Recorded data

--

Each wall is flat, endless, passes through zero and stands at right angles to its row. A trip goes straight from one point to another. List the walls that it crosses, first one first.
(in the rows, 128 means zero)

Walls:
(1): [ 74 114]
(2): [201  49]
(3): [117 150]
(4): [137 108]
(5): [154 116]
(6): [153  92]
(7): [115  82]
(8): [154 168]
Trips:
[119 113] to [175 154] -> 5, 1, 8, 7, 4, 3
[170 130] to [130 106] -> 7, 8, 1
[100  96] to [ 84 111] -> 2, 6, 3, 4
[ 91 145] to [129 151] -> 8, 1

Walls:
(1): [153 134 119 144  71 112 162 135 108 122 157]
(2): [132 183 124 189 158 161  94 143 128 138 139]
(3): [162 122  78 133 102 151 129  83 156 153 157]
(4): [ 98  90 127 142 109 124  71  93  67  74 114]
(5): [ 96 155 141 127  99 192 167  97 108 170 164]
(6): [161 124 158 117 140 124 104 149 125 201 165]
Trips:
[ 87 125 170 100 122 150 177 168  77 108 152] to [111 136 164  93 126 129  87 122  71 177 115] -> 6, 1
[172 180  67 150 180 134 144 119 132 180 160] to [108 124 186 226 139  96 134 139  80  98 142] -> 3, 4, 5, 6
[163 132 190 110 143 114 103 173  58  99 225] to [ 53 137 168  89  82 101 129 102  92 102 129] -> 5, 2, 6
[135 181 206 151 122 111 124 190  79 162 118] to [ 92 176 122 145 157 125 119 179 122 140 139] -> 1
[125 132  99 155 207  84 159 146 121 147 121] to [101 185  53 134 111 102 153 180  61  88 133] -> 6, 1, 4
[ 98 182  77 133 143 169 104 128 165 156 150] to [179 207 126 155 163  83 156  82  62 169 153] -> 1
[ 86 152 177 153 109  81  92 102 132 148 135] to [163 112 145  87 115 121 163 104  99 124 207] -> 1, 2, 3, 4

--

> Exercise directions
Write the data above out again in full, exactly.

> Solution below
Each wall is flat, endless, passes through zero and stands at right angles to its row. A trip goes straight from one point to another. List the walls that it crosses, first one first.
(in the rows, 128 means zero)

Walls:
(1): [ 74 114]
(2): [201  49]
(3): [117 150]
(4): [137 108]
(5): [154 116]
(6): [153  92]
(7): [115  82]
(8): [154 168]
Trips:
[119 113] to [175 154] -> 5, 1, 8, 7, 4, 3
[170 130] to [130 106] -> 7, 8, 1
[100  96] to [ 84 111] -> 2, 6, 3, 4
[ 91 145] to [129 151] -> 8, 1

Walls:
(1): [153 134 119 144  71 112 162 135 108 122 157]
(2): [132 183 124 189 158 161  94 143 128 138 139]
(3): [162 122  78 133 102 151 129  83 156 153 157]
(4): [ 98  90 127 142 109 124  71  93  67  74 114]
(5): [ 96 155 141 127  99 192 167  97 108 170 164]
(6): [161 124 158 117 140 124 104 149 125 201 165]
Trips:
[ 87 125 170 100 122 150 177 168  77 108 152] to [111 136 164  93 126 129  87 122  71 177 115] -> 6, 1
[172 180  67 150 180 134 144 119 132 180 160] to [108 124 186 226 139  96 134 139  80  98 142] -> 3, 4, 5, 6
[163 132 190 110 143 114 103 173  58  99 225] to [ 53 137 168  89  82 101 129 102  92 102 129] -> 5, 2, 6
[135 181 206 151 122 111 124 190  79 162 118] to [ 92 176 122 145 157 125 119 179 122 140 139] -> 1
[125 132  99 155 207  84 159 146 121 147 121] to [101 185  53 134 111 102 153 180  61  88 133] -> 6, 1, 4
[ 98 182  77 133 143 169 104 128 165 156 150] to [179 207 126 155 163  83 156  82  62 169 153] -> 1
[ 86 152 177 153 109  81  92 102 132 148 135] to [163 112 145  87 115 121 163 104  99 124 207] -> 1, 2, 3, 4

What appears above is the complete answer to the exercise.